> _What the exercise asks_
For the entries below, report the number of lines where the string "group" appears, and only that number.

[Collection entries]
- Opening Delimiter -

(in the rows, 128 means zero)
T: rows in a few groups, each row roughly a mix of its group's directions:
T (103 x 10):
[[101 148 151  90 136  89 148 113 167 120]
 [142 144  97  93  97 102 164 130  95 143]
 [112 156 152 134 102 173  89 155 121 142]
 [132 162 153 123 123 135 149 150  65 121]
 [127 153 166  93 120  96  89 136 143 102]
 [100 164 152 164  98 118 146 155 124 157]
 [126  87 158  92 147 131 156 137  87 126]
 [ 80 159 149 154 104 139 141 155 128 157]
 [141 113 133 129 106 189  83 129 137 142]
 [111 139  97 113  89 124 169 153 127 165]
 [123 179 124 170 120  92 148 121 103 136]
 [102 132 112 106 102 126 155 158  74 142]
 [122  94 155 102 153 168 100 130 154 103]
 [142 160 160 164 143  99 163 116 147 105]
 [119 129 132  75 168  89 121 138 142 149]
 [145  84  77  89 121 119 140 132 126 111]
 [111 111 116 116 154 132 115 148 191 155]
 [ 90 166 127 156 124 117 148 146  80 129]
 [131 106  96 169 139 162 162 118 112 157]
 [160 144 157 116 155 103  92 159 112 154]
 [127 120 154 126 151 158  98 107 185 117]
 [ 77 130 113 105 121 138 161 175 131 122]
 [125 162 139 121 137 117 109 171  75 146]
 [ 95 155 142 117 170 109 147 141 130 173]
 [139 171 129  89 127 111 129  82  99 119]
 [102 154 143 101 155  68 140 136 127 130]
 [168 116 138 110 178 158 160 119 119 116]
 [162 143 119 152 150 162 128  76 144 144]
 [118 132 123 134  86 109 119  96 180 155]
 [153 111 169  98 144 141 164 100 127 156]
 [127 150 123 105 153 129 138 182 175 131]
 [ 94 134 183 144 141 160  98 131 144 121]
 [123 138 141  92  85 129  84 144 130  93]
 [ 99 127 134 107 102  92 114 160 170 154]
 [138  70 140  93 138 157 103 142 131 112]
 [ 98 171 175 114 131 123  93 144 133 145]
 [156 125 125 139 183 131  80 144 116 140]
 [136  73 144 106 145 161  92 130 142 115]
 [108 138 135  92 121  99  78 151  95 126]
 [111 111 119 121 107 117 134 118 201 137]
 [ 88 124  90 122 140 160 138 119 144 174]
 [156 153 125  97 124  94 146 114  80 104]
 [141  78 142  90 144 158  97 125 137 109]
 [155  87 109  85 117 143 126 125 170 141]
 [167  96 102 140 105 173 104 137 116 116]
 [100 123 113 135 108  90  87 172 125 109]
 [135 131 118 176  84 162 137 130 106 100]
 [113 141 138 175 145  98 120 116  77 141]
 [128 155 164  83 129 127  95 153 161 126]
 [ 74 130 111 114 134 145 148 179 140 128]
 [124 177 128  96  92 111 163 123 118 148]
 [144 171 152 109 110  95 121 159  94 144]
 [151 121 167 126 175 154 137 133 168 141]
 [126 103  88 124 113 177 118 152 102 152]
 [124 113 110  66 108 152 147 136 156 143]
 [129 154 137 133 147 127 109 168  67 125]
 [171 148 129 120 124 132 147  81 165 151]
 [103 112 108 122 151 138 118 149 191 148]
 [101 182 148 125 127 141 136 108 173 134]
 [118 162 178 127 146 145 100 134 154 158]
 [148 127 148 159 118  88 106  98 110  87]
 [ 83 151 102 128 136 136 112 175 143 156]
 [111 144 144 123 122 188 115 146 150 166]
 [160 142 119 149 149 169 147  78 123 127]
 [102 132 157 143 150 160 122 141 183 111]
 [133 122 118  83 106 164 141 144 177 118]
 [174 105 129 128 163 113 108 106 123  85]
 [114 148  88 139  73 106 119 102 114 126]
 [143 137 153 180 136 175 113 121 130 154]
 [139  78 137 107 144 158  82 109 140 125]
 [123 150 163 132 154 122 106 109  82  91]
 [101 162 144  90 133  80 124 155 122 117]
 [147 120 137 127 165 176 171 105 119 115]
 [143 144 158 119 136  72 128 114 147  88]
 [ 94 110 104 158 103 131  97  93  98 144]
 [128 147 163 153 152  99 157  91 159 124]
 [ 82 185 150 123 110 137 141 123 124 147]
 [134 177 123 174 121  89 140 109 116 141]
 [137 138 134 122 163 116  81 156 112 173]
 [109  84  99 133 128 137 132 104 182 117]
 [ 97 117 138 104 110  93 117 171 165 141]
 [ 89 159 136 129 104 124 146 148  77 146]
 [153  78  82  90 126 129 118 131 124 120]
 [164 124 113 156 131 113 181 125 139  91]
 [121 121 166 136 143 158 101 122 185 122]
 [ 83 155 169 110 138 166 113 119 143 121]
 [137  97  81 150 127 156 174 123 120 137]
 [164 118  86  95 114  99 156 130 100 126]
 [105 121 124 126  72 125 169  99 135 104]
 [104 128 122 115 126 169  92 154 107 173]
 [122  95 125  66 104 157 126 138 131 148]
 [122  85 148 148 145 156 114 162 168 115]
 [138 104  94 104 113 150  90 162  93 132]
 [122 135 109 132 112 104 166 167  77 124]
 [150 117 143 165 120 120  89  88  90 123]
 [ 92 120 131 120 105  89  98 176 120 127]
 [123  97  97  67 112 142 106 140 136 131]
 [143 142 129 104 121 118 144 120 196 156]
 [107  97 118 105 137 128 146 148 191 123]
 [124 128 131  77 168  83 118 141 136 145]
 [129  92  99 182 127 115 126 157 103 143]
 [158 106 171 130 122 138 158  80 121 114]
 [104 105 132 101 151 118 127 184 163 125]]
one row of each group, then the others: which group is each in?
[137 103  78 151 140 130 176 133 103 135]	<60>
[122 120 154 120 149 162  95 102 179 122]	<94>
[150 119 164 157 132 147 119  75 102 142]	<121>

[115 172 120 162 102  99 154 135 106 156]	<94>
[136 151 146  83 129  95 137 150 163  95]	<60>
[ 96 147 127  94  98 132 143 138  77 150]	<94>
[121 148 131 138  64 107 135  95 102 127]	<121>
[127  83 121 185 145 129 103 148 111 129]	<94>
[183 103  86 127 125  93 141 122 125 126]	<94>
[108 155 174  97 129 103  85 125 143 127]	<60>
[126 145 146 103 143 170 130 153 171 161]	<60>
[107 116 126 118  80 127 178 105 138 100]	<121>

- Closing Delimiter -

> _Answer to this task_
2